**ACTIVITY**
Copy, from the data below, each line that has the word "none".

(Saved data entries)
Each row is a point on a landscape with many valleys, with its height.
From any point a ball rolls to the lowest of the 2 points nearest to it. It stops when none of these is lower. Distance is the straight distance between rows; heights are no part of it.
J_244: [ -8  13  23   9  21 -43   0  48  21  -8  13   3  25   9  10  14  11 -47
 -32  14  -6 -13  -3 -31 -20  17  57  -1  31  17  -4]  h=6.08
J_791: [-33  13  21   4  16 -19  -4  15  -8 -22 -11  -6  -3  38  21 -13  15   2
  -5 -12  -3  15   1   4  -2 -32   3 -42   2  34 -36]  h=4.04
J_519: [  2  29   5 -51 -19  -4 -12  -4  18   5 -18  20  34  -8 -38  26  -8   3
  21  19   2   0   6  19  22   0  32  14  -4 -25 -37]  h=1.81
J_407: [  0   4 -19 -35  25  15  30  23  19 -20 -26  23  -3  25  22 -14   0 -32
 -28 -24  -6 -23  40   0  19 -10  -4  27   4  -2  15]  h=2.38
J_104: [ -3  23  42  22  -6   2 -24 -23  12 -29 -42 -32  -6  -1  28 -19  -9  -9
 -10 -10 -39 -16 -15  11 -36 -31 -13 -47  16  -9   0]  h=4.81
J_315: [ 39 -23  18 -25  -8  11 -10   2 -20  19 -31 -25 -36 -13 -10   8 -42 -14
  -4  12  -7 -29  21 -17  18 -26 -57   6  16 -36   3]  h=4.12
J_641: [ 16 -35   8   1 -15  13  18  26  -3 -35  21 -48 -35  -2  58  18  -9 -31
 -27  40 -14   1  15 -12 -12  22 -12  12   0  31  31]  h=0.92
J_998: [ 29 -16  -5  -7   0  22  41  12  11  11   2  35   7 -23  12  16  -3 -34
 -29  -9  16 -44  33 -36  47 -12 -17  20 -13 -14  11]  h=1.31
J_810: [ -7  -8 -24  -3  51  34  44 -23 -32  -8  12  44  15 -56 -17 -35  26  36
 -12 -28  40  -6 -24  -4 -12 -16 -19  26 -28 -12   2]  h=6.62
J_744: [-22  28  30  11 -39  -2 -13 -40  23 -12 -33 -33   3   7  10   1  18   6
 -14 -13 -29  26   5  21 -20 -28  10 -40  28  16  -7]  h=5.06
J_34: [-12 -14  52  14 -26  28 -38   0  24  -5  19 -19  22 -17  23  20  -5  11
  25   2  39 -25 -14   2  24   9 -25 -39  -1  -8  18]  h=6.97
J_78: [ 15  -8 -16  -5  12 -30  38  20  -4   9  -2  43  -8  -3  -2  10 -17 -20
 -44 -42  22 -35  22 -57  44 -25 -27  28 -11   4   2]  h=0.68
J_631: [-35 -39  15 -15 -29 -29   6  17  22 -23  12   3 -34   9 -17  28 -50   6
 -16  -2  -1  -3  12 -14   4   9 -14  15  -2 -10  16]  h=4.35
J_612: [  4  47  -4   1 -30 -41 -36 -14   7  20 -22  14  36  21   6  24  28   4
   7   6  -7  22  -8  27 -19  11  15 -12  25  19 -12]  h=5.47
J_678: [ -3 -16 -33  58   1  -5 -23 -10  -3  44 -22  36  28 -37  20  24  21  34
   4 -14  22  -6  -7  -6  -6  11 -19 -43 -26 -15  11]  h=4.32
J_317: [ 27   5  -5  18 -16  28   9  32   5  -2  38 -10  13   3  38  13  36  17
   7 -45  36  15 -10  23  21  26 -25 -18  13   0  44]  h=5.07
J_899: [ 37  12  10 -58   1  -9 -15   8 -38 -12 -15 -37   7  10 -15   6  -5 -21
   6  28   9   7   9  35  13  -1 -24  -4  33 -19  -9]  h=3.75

---

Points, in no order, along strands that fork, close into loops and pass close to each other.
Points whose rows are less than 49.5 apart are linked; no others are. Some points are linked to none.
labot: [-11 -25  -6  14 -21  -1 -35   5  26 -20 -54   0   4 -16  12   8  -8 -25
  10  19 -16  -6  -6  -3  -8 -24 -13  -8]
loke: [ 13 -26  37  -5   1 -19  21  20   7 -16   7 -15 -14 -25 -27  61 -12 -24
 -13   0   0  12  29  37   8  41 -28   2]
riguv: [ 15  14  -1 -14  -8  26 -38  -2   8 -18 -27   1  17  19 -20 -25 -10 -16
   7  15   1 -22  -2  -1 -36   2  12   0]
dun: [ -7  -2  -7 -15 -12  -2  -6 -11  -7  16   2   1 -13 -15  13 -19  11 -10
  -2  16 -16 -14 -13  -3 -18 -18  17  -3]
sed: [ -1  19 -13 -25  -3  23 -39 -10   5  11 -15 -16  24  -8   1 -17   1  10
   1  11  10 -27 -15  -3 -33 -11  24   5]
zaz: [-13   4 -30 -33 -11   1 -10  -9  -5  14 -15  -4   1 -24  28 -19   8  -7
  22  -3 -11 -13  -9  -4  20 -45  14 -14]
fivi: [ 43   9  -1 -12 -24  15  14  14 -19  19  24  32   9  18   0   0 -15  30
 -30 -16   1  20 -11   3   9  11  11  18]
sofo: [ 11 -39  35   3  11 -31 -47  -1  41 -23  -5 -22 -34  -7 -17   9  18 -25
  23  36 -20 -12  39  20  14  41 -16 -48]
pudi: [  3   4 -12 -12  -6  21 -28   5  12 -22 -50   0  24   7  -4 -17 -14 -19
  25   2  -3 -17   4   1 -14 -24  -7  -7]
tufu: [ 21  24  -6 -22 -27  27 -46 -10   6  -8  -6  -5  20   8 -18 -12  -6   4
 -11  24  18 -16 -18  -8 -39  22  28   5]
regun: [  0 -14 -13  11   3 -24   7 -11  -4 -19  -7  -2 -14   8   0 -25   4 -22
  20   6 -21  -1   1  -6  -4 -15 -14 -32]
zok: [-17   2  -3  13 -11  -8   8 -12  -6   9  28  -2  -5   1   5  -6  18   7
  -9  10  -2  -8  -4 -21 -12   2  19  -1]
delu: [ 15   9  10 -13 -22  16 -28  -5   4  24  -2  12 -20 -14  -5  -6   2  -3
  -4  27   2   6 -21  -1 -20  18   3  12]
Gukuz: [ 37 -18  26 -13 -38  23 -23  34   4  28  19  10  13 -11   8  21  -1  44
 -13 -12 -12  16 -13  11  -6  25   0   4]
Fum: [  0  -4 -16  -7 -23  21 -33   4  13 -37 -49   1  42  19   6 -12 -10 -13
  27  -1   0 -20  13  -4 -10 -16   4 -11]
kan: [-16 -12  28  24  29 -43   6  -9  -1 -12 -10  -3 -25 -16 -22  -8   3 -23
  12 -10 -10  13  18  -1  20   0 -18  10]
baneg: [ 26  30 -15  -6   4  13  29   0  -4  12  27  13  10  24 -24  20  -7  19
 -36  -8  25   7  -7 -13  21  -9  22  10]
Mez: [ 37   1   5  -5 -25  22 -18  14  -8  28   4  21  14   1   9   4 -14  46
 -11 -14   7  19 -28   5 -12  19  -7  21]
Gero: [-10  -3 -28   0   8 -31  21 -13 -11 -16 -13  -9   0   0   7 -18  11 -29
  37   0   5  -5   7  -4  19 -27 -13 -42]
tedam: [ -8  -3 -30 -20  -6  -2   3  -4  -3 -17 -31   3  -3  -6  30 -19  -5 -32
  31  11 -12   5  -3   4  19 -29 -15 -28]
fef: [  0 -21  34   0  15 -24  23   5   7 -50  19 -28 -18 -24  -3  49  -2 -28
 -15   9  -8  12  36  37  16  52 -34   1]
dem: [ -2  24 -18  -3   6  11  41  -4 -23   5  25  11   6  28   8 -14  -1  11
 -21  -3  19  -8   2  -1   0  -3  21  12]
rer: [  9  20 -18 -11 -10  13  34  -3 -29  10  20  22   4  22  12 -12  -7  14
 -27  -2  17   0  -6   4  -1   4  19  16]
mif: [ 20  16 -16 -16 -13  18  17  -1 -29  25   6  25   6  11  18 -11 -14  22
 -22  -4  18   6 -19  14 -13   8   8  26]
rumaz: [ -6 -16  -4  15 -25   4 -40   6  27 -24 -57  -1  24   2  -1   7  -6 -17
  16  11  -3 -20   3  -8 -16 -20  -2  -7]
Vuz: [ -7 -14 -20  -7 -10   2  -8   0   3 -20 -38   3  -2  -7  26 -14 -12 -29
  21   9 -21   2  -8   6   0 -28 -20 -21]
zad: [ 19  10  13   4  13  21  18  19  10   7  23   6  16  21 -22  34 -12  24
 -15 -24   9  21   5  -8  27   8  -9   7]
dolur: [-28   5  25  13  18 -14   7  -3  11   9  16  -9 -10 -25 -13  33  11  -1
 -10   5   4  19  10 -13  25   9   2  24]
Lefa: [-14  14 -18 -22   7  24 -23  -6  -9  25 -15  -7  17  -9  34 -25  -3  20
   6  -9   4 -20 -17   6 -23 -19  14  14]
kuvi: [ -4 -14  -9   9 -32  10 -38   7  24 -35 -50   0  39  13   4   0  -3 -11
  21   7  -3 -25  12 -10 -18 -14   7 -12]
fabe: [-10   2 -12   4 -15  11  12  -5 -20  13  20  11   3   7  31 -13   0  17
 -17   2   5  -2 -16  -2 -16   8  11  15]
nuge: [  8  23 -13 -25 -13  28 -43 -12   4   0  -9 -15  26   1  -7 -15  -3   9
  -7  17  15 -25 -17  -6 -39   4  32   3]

**EXERCISE ANSWER**
From any point a ball rolls to the lowest of the 2 points nearest to it. It stops when none of these is lower. Distance is the straight distance between rows; heights are no part of it.
Points whose rows are less than 49.5 apart are linked; no others are. Some points are linked to none.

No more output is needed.